(Beginning of DATASET RECORDS)

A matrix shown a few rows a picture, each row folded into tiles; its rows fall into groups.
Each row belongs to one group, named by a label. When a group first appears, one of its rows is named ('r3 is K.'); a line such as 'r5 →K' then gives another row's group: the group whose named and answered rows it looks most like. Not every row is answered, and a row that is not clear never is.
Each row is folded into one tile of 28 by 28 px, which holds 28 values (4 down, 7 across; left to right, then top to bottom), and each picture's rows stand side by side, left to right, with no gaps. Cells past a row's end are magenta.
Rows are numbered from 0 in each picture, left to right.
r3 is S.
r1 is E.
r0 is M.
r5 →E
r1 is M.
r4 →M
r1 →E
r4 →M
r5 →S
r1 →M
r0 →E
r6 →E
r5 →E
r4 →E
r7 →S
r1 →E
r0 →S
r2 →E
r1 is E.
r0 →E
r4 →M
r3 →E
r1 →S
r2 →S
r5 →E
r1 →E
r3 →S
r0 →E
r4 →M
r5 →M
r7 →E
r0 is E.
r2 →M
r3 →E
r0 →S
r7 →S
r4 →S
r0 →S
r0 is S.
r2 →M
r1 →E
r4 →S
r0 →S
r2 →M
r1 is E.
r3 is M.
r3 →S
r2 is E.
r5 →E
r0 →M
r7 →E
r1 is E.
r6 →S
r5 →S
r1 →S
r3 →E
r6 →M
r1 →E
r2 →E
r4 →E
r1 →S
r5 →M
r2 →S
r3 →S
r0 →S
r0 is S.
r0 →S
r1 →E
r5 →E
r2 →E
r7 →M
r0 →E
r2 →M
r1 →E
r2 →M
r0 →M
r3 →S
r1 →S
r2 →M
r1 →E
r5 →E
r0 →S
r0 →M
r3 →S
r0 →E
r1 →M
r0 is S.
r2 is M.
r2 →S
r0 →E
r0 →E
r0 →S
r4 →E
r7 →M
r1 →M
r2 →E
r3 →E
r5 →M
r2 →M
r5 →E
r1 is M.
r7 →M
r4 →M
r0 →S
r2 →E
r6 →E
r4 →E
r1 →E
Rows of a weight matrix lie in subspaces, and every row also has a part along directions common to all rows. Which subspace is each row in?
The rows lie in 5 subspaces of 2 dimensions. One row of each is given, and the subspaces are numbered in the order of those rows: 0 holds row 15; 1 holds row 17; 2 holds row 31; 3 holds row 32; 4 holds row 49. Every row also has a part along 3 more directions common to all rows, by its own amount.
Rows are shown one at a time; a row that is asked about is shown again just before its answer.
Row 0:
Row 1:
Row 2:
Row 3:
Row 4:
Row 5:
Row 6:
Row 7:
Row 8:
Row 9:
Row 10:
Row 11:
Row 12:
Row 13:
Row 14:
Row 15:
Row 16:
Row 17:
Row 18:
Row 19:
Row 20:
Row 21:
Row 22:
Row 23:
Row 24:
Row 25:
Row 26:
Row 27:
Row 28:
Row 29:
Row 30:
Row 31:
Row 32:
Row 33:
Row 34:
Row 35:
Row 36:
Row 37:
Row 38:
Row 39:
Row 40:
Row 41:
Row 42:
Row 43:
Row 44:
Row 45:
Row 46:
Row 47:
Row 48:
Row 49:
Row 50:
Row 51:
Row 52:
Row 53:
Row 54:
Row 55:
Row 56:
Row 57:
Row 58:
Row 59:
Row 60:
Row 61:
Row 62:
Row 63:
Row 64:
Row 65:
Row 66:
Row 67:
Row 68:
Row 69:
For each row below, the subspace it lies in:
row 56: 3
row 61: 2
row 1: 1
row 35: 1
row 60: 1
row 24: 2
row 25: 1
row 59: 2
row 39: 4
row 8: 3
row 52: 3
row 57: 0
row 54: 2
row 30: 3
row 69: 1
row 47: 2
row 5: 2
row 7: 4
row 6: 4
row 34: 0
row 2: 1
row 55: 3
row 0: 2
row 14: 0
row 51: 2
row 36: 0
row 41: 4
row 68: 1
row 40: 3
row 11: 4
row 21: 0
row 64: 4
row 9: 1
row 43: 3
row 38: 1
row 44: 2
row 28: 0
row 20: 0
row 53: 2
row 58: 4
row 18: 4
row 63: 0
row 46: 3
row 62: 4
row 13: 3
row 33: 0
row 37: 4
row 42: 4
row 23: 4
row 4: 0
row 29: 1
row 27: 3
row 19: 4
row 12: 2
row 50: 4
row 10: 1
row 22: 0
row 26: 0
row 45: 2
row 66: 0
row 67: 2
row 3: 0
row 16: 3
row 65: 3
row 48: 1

(End of DATASET RECORDS)

**ACTIVITY:**
An exact written copy of every entry is the required answer.

**RESPONSE BOX:**
A matrix shown a few rows a picture, each row folded into tiles; its rows fall into groups.
Each row belongs to one group, named by a label. When a group first appears, one of its rows is named ('r3 is K.'); a line such as 'r5 →K' then gives another row's group: the group whose named and answered rows it looks most like. Not every row is answered, and a row that is not clear never is.
Each row is folded into one tile of 28 by 28 px, which holds 28 values (4 down, 7 across; left to right, then top to bottom), and each picture's rows stand side by side, left to right, with no gaps. Cells past a row's end are magenta.
Rows are numbered from 0 in each picture, left to right.
r3 is S.
r1 is E.
r0 is M.
r5 →E
r1 is M.
r4 →M
r1 →E
r4 →M
r5 →S
r1 →M
r0 →E
r6 →E
r5 →E
r4 →E
r7 →S
r1 →E
r0 →S
r2 →E
r1 is E.
r0 →E
r4 →M
r3 →E
r1 →S
r2 →S
r5 →E
r1 →E
r3 →S
r0 →E
r4 →M
r5 →M
r7 →E
r0 is E.
r2 →M
r3 →E
r0 →S
r7 →S
r4 →S
r0 →S
r0 is S.
r2 →M
r1 →E
r4 →S
r0 →S
r2 →M
r1 is E.
r3 is M.
r3 →S
r2 is E.
r5 →E
r0 →M
r7 →E
r1 is E.
r6 →S
r5 →S
r1 →S
r3 →E
r6 →M
r1 →E
r2 →E
r4 →E
r1 →S
r5 →M
r2 →S
r3 →S
r0 →S
r0 is S.
r0 →S
r1 →E
r5 →E
r2 →E
r7 →M
r0 →E
r2 →M
r1 →E
r2 →M
r0 →M
r3 →S
r1 →S
r2 →M
r1 →E
r5 →E
r0 →S
r0 →M
r3 →S
r0 →E
r1 →M
r0 is S.
r2 is M.
r2 →S
r0 →E
r0 →E
r0 →S
r4 →E
r7 →M
r1 →M
r2 →E
r3 →E
r5 →M
r2 →M
r5 →E
r1 is M.
r7 →M
r4 →M
r0 →S
r2 →E
r6 →E
r4 →E
r1 →E
Rows of a weight matrix lie in subspaces, and every row also has a part along directions common to all rows. Which subspace is each row in?
The rows lie in 5 subspaces of 2 dimensions. One row of each is given, and the subspaces are numbered in the order of those rows: 0 holds row 15; 1 holds row 17; 2 holds row 31; 3 holds row 32; 4 holds row 49. Every row also has a part along 3 more directions common to all rows, by its own amount.
Rows are shown one at a time; a row that is asked about is shown again just before its answer.
Row 0:
Row 1:
Row 2:
Row 3:
Row 4:
Row 5:
Row 6:
Row 7:
Row 8:
Row 9:
Row 10:
Row 11:
Row 12:
Row 13:
Row 14:
Row 15:
Row 16:
Row 17:
Row 18:
Row 19:
Row 20:
Row 21:
Row 22:
Row 23:
Row 24:
Row 25:
Row 26:
Row 27:
Row 28:
Row 29:
Row 30:
Row 31:
Row 32:
Row 33:
Row 34:
Row 35:
Row 36:
Row 37:
Row 38:
Row 39:
Row 40:
Row 41:
Row 42:
Row 43:
Row 44:
Row 45:
Row 46:
Row 47:
Row 48:
Row 49:
Row 50:
Row 51:
Row 52:
Row 53:
Row 54:
Row 55:
Row 56:
Row 57:
Row 58:
Row 59:
Row 60:
Row 61:
Row 62:
Row 63:
Row 64:
Row 65:
Row 66:
Row 67:
Row 68:
Row 69:
For each row below, the subspace it lies in:
row 56: 3
row 61: 2
row 1: 1
row 35: 1
row 60: 1
row 24: 2
row 25: 1
row 59: 2
row 39: 4
row 8: 3
row 52: 3
row 57: 0
row 54: 2
row 30: 3
row 69: 1
row 47: 2
row 5: 2
row 7: 4
row 6: 4
row 34: 0
row 2: 1
row 55: 3
row 0: 2
row 14: 0
row 51: 2
row 36: 0
row 41: 4
row 68: 1
row 40: 3
row 11: 4
row 21: 0
row 64: 4
row 9: 1
row 43: 3
row 38: 1
row 44: 2
row 28: 0
row 20: 0
row 53: 2
row 58: 4
row 18: 4
row 63: 0
row 46: 3
row 62: 4
row 13: 3
row 33: 0
row 37: 4
row 42: 4
row 23: 4
row 4: 0
row 29: 1
row 27: 3
row 19: 4
row 12: 2
row 50: 4
row 10: 1
row 22: 0
row 26: 0
row 45: 2
row 66: 0
row 67: 2
row 3: 0
row 16: 3
row 65: 3
row 48: 1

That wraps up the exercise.